Each row is a point. Each copy is the shape, with its points in the same order, stretched, turned, moved and blurred by noise. Some copies are also mirrored. Which?

Shape (8 x 3)
[[ 35   6  37]
 [ -1   9  12]
 [ 36 -21  27]
 [-25 -41  16]
 [-11   6  -4]
 [-30  -6  34]
 [ -6 -19  40]
 [ -1   4 -22]]
Copy 1 (8 x 3)
[[-24 -42  30]
 [ -3   4   0]
 [  4 -56  19]
 [ 43 -22 -49]
 [  3  15  -6]
 [ -1  -5 -41]
 [  3 -32 -26]
 [ 10  14  14]]
Copy 1 is: only turned
Copy 2 (8 x 3)
[[ 37   6  15]
 [ -1 -17  14]
 [ 33  -2 -10]
 [  0 -50 -33]
 [-14 -21   5]
 [  8 -52   3]
 [ 20 -38   0]
 [-25 -11  -1]]
Copy 2 is: only turned
Copy 3 (8 x 3)
[[  5  54  35]
 [  1  19  -1]
 [ -7  36  44]
 [-44 -18  11]
 [  6   3  -5]
 [-39  16  -6]
 [-36  23  15]
 [ 27  -9  -1]]
Copy 3 is: only turned
Copy 4 (8 x 3)
[[ -8   0 -60]
 [-13   9 -17]
 [ -4 -21 -50]
 [-35 -31  -3]
 [-13   5   7]
 [-49   3 -17]
 [-40 -16 -35]
 [  9  11  20]]
Copy 4 is: mirrored

Shape (7 x 4)
[[-17 -21   4 -27]
 [-14 -11 -25 -25]
 [  2  13   1  17]
 [ 29  12  -3  38]
 [-28 -38 -23 -15]
 [ 43   8  -3  20]
 [ 17  21 -10  14]]
Copy 1 (7 x 4)
[[  0  -3 -43  -7]
 [  3   2 -20 -28]
 [-17  -3  12   2]
 [-22 -28  34   4]
 [-22   0 -44 -27]
 [ -4 -42  30   5]
 [ -2 -11  30  -4]]
Copy 1 is: mirrored
Copy 2 (7 x 4)
[[-36 -15 -14   3]
 [-22 -24 -10  30]
 [ -2   9   8   4]
 [ 27   9  -2   8]
 [-36 -11 -29  36]
 [ 35  -8  -9  -2]
 [ 11  -2   9  12]]
Copy 2 is: mirrored
Copy 3 (7 x 4)
[[-13  -6  -8 -19]
 [ -9  23  -7 -24]
 [ -6   9  22  16]
 [ -5  20  25  49]
 [-30  15  -1 -35]
 [ -4  20   5  60]
 [  6  22  23  28]]
Copy 3 is: only turned

Shape (7 x 4)
[[  9  19  23 -11]
 [ 21  22  23  20]
 [ 12 -20 -27  -9]
 [ -1   7   7  12]
 [-59   0 -13  -1]
 [  9  -6  -6  16]
 [ -8 -33  -9   2]]
Copy 1 (7 x 4)
[[ 32 -26   2   6]
 [ 60 -22 -14 -18]
 [-23  16   2 -10]
 [ 16 -17 -16 -11]
 [-60 -24 -40  -5]
 [ 12   5 -16 -11]
 [-27  16 -25   6]]
Copy 1 is: mirrored
Copy 2 (7 x 4)
[[ -8  -4   1  15]
 [  7   9  12  33]
 [  1   9   7 -36]
 [ 14  -4  -1   7]
 [ 29 -39 -36 -25]
 [ 15   6   8  -6]
 [ 16 -13  11 -29]]
Copy 2 is: only turned

Shape (10 x 6)
[[ 23   3 -32 -18 -17   9]
 [  1 -15  24  24  31  -7]
 [ -8   2 -22 -29  -9   0]
 [ -2 -18 -24 -23  -6  10]
 [ -2  17   1  27   1 -30]
 [ 12 -15   0 -30 -25  -2]
 [ 12  -9  22   7  46 -12]
 [  8  -4  -3 -36   5  14]
 [ -6  20  -4  32 -19   1]
 [  7 -29   7   9  41 -16]]
Copy 1 (10 x 6)
[[ 35  16 -17  36  -2  21]
 [-43  -5  -4 -38 -15  -8]
 [ 15   4  11  45   6  14]
 [ 29  12   3  32 -13   1]
 [-26 -22   8 -20  14  32]
 [ 20  41   3  11  14  -4]
 [-60   4 -16 -19 -18   1]
 [  1  21 -15  35  -1 -15]
 [  8 -28   1 -26  19   5]
 [-45   6  -4 -16 -38  11]]
Copy 1 is: mirrored
Copy 2 (10 x 6)
[[ 22 -12  16 -24   4  24]
 [  0  31  -4  40  -3 -18]
 [  4 -14  -2 -13  14   7]
 [ -1 -12  -1 -11  12  23]
 [ 14  27  -2   1   4 -27]
 [  5 -16  37  -9  12  14]
 [ 17  22  -4  53   1 -23]
 [ 12 -19  11   6  -3  10]
 [  5  19   1 -25 -10 -15]
 [  6  25  -3  44  15  -5]]
Copy 2 is: mirrored
Copy 3 (10 x 6)
[[  4  12  14 -26  21  14]
 [ -2 -23 -27   6 -17 -36]
 [ -1  30  35 -25   5  10]
 [ -4   1  28 -25  15  -5]
 [ -8  10  -7 -13 -28  14]
 [-15  17  13  -3  24  -5]
 [  9   1 -26  -1 -18 -37]
 [ 10  24  15  -6  14 -17]
 [  0 -11   0  -1 -15  18]
 [ -7 -16 -20 -19 -10 -37]]
Copy 3 is: mirrored
Copy 4 (10 x 6)
[[-39  12 -17 -26 -11  -4]
 [ 32   1   4  37  23 -31]
 [-29  -2  -2 -37   4   3]
 [-18  12  -2 -35   4 -10]
 [ -5 -14  14  31   2   1]
 [ -4  13 -22 -17   9  12]
 [ 23   5 -10  39  39 -39]
 [-12   1 -25 -34  19 -15]
 [ -4 -25  10  -3 -29   1]
 [ 20  24   7  41  35 -36]]
Copy 4 is: only turned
◆ ◆ ◆
> Problem description:
Filter the listing above by the word "turned"; copy each line that passes.

> Written reply:
Each row is a point. Each copy is the shape, with its points in the same order, stretched, turned, moved and blurred by noise. Some copies are also mirrored. Which?
Copy 1 is: only turned
Copy 2 is: only turned
Copy 3 is: only turned
Copy 3 is: only turned
Copy 2 is: only turned
Copy 4 is: only turned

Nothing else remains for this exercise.